──────── Task input ────────

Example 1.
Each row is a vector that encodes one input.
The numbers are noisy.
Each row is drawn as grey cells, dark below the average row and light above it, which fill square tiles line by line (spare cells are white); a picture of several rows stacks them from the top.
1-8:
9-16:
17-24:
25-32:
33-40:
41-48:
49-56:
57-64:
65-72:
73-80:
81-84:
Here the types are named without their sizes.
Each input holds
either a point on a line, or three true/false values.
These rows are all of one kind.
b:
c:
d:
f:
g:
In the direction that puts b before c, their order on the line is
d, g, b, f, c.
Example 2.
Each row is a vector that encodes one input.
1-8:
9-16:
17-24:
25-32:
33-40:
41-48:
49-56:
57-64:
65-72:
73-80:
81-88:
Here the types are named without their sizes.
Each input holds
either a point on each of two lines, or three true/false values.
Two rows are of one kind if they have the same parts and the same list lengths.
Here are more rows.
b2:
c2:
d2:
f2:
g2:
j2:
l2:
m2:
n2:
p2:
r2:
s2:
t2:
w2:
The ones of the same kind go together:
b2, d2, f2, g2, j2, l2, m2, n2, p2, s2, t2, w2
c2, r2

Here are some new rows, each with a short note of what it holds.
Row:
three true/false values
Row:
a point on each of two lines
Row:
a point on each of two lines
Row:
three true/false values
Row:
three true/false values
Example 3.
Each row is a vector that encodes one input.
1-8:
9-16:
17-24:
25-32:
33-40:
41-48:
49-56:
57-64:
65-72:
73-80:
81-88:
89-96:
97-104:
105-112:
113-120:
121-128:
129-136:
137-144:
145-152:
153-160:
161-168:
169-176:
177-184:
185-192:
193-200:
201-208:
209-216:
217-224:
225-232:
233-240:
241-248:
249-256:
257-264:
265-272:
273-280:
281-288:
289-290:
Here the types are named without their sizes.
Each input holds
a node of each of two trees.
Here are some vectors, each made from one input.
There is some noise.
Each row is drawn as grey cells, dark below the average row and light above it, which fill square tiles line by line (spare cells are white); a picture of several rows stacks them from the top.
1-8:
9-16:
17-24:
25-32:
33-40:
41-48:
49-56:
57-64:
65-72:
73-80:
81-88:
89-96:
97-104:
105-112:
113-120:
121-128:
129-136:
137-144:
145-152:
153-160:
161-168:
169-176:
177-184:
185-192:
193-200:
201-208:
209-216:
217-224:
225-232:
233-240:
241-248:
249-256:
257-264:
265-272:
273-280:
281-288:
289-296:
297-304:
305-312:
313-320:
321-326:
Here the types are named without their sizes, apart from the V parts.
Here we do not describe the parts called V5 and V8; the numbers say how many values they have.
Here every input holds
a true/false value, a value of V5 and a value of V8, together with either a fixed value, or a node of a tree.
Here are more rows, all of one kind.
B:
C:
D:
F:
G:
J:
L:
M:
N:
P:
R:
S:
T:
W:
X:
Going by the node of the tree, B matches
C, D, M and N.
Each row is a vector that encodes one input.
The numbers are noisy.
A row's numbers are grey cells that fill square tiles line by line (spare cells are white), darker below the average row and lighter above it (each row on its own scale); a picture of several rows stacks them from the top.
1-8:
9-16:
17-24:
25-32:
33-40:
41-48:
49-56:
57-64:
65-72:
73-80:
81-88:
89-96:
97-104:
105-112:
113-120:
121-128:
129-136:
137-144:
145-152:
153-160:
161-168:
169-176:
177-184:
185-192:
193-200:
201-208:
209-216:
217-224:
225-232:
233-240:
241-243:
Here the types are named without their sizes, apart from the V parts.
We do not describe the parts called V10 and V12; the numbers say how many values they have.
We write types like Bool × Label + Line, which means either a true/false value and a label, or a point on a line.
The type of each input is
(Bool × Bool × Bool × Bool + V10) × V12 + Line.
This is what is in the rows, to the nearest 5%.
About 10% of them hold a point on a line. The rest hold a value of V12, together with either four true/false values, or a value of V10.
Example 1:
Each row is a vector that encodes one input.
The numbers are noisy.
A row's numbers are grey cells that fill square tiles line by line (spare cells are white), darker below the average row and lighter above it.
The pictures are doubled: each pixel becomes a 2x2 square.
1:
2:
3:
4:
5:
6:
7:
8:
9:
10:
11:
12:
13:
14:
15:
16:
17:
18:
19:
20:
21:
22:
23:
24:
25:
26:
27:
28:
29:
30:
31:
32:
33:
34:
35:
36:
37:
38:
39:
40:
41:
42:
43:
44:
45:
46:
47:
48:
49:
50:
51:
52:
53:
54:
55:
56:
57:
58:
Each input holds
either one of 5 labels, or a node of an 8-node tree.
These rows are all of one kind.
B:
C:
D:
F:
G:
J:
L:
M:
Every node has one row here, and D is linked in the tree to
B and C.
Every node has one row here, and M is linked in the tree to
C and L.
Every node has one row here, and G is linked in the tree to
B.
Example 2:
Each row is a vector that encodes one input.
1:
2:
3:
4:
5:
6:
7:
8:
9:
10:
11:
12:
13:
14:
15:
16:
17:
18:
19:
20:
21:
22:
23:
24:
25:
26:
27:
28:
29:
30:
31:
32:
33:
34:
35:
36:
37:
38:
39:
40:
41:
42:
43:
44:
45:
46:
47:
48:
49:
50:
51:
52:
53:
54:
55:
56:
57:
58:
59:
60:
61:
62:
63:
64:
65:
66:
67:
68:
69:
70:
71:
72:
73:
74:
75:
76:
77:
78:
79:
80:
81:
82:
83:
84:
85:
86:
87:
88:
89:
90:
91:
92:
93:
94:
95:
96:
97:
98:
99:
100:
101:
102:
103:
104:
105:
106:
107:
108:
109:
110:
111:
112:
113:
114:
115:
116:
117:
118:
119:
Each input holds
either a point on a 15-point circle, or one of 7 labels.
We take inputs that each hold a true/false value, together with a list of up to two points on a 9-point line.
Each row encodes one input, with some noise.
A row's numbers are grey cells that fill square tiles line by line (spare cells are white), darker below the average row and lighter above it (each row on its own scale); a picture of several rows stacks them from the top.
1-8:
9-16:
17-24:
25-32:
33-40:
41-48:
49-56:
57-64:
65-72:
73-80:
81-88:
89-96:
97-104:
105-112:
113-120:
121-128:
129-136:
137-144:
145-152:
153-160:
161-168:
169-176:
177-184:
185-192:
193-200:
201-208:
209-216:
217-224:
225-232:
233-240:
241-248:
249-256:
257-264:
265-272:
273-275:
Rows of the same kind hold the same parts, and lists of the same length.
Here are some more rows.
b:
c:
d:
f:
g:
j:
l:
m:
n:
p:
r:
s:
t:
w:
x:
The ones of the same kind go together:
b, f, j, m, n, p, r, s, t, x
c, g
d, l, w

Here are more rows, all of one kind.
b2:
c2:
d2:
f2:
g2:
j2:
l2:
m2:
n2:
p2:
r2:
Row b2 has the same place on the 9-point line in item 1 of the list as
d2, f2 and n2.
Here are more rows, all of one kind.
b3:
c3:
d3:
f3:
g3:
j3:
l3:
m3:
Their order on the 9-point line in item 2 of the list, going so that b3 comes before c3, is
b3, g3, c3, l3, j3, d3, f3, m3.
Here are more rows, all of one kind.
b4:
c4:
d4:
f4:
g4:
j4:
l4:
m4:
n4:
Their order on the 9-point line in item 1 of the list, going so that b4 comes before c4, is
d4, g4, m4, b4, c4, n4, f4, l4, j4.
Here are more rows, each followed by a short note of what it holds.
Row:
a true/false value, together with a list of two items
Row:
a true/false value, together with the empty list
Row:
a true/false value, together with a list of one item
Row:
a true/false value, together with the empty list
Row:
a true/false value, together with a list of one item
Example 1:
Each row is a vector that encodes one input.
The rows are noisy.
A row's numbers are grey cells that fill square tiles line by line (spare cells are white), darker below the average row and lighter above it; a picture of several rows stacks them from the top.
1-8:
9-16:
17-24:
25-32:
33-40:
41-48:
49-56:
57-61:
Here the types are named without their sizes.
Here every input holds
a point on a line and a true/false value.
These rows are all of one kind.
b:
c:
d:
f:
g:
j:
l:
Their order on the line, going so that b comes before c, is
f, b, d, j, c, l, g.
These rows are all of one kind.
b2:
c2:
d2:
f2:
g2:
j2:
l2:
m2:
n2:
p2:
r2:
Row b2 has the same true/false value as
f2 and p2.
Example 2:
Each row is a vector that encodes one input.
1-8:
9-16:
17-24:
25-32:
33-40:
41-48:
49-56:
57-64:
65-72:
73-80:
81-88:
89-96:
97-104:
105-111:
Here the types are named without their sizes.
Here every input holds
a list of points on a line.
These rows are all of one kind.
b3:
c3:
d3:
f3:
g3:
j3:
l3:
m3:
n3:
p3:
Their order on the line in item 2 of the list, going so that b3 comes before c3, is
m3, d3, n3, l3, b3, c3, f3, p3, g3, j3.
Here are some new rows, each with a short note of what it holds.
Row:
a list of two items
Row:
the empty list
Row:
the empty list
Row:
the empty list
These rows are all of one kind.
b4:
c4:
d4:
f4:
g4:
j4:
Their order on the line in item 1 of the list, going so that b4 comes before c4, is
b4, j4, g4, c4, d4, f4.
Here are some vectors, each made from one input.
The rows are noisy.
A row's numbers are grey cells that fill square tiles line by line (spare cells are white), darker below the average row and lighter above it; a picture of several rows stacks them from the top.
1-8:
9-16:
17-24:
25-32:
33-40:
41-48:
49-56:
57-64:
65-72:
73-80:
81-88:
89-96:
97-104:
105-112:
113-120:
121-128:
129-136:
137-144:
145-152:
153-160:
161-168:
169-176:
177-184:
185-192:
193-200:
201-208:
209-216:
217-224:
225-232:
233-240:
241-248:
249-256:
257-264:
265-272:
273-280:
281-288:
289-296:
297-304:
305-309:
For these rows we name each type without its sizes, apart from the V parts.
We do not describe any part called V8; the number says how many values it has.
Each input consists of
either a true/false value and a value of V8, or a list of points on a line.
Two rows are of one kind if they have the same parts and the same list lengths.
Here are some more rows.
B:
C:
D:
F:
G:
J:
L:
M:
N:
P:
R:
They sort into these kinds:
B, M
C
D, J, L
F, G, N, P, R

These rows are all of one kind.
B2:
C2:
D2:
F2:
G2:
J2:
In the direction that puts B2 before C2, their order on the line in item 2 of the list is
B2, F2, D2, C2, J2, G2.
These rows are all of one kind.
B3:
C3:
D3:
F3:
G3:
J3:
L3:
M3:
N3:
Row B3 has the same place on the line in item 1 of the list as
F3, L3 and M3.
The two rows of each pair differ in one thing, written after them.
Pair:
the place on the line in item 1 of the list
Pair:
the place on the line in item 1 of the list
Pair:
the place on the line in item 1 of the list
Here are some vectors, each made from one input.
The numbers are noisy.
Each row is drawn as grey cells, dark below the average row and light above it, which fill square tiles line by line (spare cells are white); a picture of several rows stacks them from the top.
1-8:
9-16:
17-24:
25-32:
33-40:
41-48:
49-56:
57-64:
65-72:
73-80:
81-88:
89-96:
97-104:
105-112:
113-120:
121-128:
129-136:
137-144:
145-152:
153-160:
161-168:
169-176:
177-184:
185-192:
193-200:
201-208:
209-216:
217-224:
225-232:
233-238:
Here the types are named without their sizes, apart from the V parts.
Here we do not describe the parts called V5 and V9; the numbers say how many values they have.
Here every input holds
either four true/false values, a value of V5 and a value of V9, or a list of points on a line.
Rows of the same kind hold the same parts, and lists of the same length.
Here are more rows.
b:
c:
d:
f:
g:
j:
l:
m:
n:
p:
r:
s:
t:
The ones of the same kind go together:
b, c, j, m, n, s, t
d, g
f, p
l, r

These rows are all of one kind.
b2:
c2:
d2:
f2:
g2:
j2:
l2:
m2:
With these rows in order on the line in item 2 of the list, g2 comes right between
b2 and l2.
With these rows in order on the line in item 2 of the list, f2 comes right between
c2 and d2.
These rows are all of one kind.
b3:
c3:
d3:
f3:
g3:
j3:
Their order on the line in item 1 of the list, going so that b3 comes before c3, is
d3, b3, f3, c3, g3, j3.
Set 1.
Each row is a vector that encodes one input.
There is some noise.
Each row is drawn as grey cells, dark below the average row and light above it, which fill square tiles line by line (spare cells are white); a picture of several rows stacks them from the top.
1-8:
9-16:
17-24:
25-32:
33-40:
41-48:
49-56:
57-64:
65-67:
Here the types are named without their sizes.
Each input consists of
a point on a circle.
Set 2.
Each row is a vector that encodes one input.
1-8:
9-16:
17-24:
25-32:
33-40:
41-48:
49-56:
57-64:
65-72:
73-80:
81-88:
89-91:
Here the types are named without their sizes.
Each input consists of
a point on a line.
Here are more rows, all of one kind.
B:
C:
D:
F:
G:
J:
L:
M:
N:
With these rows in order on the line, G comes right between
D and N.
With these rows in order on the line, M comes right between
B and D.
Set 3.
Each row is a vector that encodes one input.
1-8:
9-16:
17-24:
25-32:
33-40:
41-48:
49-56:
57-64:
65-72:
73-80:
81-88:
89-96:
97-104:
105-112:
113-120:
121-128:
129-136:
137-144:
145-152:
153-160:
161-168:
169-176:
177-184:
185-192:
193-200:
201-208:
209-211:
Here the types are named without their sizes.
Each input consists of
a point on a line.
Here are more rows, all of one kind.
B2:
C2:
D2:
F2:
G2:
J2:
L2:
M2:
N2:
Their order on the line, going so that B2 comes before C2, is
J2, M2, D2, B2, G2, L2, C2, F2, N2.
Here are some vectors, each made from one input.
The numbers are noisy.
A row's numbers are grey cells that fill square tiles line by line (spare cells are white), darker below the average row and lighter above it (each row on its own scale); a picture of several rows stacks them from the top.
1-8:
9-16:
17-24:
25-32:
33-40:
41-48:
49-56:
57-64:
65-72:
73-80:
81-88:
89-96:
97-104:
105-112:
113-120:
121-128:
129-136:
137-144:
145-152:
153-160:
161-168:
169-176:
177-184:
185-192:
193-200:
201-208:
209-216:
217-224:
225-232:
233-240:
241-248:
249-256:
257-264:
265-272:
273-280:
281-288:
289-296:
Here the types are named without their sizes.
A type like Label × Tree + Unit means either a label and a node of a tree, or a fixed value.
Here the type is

────────

What you will do
For the records above, state the number of lines that contain "means", and provide nothing further.

Answer box
2